• WORK ITEM
As soon as the line containing "Rows are points." appears in the material below, start returning lines exactly, and end with the line containing "[3.0 4.7 2.5]".

• RECORDS SUPPLIED

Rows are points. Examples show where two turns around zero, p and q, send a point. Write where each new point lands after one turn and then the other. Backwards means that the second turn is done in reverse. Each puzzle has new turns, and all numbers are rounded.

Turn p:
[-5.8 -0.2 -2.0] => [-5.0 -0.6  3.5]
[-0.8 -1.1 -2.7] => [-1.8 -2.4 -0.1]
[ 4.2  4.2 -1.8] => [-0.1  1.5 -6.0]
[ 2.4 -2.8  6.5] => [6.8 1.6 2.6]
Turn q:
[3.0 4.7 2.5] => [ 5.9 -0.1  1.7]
* * *
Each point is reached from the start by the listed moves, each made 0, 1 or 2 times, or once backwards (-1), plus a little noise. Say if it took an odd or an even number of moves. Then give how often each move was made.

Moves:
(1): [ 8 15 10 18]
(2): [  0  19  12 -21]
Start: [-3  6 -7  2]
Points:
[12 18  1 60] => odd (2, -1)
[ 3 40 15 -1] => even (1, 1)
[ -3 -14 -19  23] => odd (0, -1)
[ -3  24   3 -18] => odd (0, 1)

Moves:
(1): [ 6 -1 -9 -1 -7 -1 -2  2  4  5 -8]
* * *
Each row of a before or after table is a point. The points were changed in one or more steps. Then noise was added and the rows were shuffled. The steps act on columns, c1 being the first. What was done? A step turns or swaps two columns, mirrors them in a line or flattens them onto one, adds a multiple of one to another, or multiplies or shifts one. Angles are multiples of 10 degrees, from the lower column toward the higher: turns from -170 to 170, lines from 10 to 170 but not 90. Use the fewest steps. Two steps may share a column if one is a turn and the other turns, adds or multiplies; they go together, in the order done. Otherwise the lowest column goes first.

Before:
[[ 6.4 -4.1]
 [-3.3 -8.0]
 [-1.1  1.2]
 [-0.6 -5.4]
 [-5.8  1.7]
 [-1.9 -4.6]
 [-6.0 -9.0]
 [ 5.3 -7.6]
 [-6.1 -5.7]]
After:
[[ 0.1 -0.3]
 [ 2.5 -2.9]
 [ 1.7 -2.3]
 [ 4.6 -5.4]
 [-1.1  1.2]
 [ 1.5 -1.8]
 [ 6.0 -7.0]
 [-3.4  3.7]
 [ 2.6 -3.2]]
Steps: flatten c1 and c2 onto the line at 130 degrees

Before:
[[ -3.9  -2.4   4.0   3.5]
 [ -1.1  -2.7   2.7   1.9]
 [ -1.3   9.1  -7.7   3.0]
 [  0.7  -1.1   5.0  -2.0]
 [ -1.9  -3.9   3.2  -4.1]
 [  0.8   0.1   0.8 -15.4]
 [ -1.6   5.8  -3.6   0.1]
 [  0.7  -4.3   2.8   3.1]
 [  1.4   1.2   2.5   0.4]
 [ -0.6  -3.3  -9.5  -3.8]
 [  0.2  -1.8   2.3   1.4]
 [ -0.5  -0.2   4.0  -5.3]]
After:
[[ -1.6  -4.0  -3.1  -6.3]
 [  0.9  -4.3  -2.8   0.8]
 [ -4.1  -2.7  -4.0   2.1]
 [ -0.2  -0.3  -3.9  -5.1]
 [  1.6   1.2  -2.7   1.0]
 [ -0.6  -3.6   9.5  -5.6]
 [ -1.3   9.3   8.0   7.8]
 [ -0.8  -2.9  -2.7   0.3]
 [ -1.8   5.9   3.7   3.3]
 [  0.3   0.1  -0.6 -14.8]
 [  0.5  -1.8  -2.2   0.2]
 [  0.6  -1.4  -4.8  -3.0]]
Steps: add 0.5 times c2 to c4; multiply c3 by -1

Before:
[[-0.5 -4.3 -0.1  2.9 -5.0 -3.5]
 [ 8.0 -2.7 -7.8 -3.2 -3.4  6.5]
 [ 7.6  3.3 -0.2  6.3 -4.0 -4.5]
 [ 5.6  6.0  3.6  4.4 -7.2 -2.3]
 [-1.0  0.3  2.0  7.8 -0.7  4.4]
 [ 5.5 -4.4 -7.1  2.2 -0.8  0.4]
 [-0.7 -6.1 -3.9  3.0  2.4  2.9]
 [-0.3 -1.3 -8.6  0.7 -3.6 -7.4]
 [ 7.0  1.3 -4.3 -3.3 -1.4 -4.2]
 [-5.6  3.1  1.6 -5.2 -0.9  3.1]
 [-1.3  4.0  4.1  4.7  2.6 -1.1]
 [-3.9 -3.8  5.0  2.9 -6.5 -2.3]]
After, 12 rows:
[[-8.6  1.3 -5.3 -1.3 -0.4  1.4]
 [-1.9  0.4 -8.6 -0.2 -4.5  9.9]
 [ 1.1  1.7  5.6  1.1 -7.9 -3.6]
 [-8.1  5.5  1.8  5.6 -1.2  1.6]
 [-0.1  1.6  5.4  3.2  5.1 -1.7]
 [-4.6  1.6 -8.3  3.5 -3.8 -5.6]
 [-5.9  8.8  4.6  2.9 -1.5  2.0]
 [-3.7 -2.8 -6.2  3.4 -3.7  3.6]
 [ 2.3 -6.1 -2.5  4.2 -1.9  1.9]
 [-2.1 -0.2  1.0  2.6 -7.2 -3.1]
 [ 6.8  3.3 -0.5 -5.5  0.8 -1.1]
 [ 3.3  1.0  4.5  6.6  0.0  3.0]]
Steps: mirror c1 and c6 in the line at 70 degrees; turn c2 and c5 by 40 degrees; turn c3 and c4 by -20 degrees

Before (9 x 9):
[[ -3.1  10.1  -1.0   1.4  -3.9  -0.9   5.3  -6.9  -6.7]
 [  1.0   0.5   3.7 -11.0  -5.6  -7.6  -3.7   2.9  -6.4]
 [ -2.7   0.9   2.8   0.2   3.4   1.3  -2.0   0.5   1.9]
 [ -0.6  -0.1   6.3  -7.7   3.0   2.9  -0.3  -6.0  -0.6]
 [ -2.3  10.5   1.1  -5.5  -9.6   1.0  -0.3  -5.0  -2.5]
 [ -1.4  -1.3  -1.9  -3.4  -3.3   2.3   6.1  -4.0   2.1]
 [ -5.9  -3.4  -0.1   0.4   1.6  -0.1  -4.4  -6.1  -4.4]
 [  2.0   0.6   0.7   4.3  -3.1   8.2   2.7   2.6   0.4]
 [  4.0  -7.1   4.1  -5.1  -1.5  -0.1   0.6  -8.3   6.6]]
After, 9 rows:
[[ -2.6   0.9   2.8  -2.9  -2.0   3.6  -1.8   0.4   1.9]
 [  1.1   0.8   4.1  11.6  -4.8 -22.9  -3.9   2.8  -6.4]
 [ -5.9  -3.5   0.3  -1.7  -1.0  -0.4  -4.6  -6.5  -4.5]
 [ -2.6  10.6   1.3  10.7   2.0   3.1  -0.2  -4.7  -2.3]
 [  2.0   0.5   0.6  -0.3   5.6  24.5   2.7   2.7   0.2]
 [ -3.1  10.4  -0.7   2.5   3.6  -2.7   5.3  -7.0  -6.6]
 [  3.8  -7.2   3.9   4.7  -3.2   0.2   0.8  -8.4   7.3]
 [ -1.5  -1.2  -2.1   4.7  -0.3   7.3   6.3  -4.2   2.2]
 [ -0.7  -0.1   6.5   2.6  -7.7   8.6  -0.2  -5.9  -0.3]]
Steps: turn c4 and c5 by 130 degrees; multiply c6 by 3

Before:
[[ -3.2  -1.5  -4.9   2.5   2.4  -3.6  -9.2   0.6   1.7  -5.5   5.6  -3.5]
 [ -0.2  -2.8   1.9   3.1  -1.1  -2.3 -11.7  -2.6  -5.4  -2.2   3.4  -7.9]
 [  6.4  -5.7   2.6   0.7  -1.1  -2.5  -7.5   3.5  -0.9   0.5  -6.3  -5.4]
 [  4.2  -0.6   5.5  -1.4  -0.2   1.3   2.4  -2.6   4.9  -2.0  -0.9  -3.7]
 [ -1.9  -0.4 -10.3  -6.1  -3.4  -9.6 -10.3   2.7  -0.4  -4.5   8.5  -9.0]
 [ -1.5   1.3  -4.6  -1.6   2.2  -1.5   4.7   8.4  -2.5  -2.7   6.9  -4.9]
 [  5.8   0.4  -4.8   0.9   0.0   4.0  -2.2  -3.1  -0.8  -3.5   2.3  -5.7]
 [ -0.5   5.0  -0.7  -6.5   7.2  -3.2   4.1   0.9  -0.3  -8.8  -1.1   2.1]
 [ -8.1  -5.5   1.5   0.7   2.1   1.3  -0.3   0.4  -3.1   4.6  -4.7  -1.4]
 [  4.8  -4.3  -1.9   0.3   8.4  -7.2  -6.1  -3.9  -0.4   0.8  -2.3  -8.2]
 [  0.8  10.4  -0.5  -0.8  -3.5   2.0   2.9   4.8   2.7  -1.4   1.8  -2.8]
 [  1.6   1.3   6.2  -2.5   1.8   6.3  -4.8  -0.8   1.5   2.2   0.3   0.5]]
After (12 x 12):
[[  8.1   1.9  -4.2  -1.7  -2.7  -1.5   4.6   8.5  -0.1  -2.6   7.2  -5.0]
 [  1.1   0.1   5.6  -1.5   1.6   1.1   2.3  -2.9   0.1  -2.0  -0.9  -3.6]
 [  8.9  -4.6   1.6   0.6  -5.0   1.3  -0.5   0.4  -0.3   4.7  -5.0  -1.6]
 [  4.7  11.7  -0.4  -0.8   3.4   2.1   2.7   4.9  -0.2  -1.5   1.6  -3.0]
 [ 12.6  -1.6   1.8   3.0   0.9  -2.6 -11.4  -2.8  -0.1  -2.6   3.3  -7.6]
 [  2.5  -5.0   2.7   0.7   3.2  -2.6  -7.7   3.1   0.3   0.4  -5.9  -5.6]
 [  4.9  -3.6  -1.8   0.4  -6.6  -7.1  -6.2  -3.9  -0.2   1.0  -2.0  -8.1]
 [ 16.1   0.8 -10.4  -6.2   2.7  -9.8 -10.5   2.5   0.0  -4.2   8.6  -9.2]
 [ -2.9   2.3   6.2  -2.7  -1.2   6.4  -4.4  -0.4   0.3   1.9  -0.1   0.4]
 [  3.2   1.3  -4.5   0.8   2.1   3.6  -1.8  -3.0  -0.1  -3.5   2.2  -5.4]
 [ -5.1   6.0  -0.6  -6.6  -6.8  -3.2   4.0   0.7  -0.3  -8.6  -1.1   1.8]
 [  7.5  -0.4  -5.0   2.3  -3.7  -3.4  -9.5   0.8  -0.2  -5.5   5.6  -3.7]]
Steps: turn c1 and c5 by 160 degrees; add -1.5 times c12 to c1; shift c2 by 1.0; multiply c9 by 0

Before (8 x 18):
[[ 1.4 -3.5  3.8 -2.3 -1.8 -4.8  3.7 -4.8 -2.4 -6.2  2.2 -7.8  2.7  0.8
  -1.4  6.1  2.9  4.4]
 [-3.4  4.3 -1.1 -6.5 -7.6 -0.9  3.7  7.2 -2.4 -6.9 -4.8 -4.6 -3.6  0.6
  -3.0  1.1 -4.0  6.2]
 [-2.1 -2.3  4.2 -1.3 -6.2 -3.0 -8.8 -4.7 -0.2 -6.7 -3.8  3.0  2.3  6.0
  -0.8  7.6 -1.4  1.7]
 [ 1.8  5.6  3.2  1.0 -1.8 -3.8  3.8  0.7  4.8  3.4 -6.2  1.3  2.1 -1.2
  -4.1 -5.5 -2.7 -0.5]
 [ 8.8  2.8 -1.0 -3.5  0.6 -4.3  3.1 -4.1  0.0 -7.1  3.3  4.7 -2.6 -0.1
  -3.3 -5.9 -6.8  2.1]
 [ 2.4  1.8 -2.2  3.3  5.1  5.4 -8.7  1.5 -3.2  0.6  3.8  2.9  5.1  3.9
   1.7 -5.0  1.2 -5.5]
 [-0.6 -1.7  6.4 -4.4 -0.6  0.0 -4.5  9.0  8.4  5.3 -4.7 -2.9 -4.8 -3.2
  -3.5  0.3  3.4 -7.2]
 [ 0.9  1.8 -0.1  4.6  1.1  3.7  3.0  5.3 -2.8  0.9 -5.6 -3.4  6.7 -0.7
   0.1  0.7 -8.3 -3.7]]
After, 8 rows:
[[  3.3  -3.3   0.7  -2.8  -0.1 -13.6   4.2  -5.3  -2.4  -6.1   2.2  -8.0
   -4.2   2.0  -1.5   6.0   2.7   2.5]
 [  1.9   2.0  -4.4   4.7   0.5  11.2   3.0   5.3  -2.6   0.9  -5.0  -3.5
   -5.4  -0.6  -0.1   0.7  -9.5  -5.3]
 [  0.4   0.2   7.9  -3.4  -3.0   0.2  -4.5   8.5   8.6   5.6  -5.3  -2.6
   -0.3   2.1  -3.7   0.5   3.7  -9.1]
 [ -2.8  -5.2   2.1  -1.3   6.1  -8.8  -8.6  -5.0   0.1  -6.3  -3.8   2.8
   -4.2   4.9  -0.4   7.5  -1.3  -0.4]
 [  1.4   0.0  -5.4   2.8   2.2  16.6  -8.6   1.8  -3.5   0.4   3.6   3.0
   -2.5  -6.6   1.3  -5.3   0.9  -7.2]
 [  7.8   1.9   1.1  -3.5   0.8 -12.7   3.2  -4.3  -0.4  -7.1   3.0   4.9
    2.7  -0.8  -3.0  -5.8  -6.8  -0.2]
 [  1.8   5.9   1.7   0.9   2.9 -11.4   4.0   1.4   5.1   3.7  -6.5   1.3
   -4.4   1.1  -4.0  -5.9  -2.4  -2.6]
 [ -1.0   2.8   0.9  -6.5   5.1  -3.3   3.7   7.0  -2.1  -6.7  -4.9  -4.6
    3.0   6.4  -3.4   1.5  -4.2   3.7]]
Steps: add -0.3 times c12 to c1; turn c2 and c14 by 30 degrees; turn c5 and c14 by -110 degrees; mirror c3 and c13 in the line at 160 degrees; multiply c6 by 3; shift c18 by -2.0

• RESPONSE TO THIS EXERCISE
Rows are points. Examples show where two turns around zero, p and q, send a point. Write where each new point lands after one turn and then the other. Backwards means that the second turn is done in reverse. Each puzzle has new turns, and all numbers are rounded.

Turn p:
[-5.8 -0.2 -2.0] => [-5.0 -0.6  3.5]
[-0.8 -1.1 -2.7] => [-1.8 -2.4 -0.1]
[ 4.2  4.2 -1.8] => [-0.1  1.5 -6.0]
[ 2.4 -2.8  6.5] => [6.8 1.6 2.6]
Turn q:
[3.0 4.7 2.5] => [ 5.9 -0.1  1.7]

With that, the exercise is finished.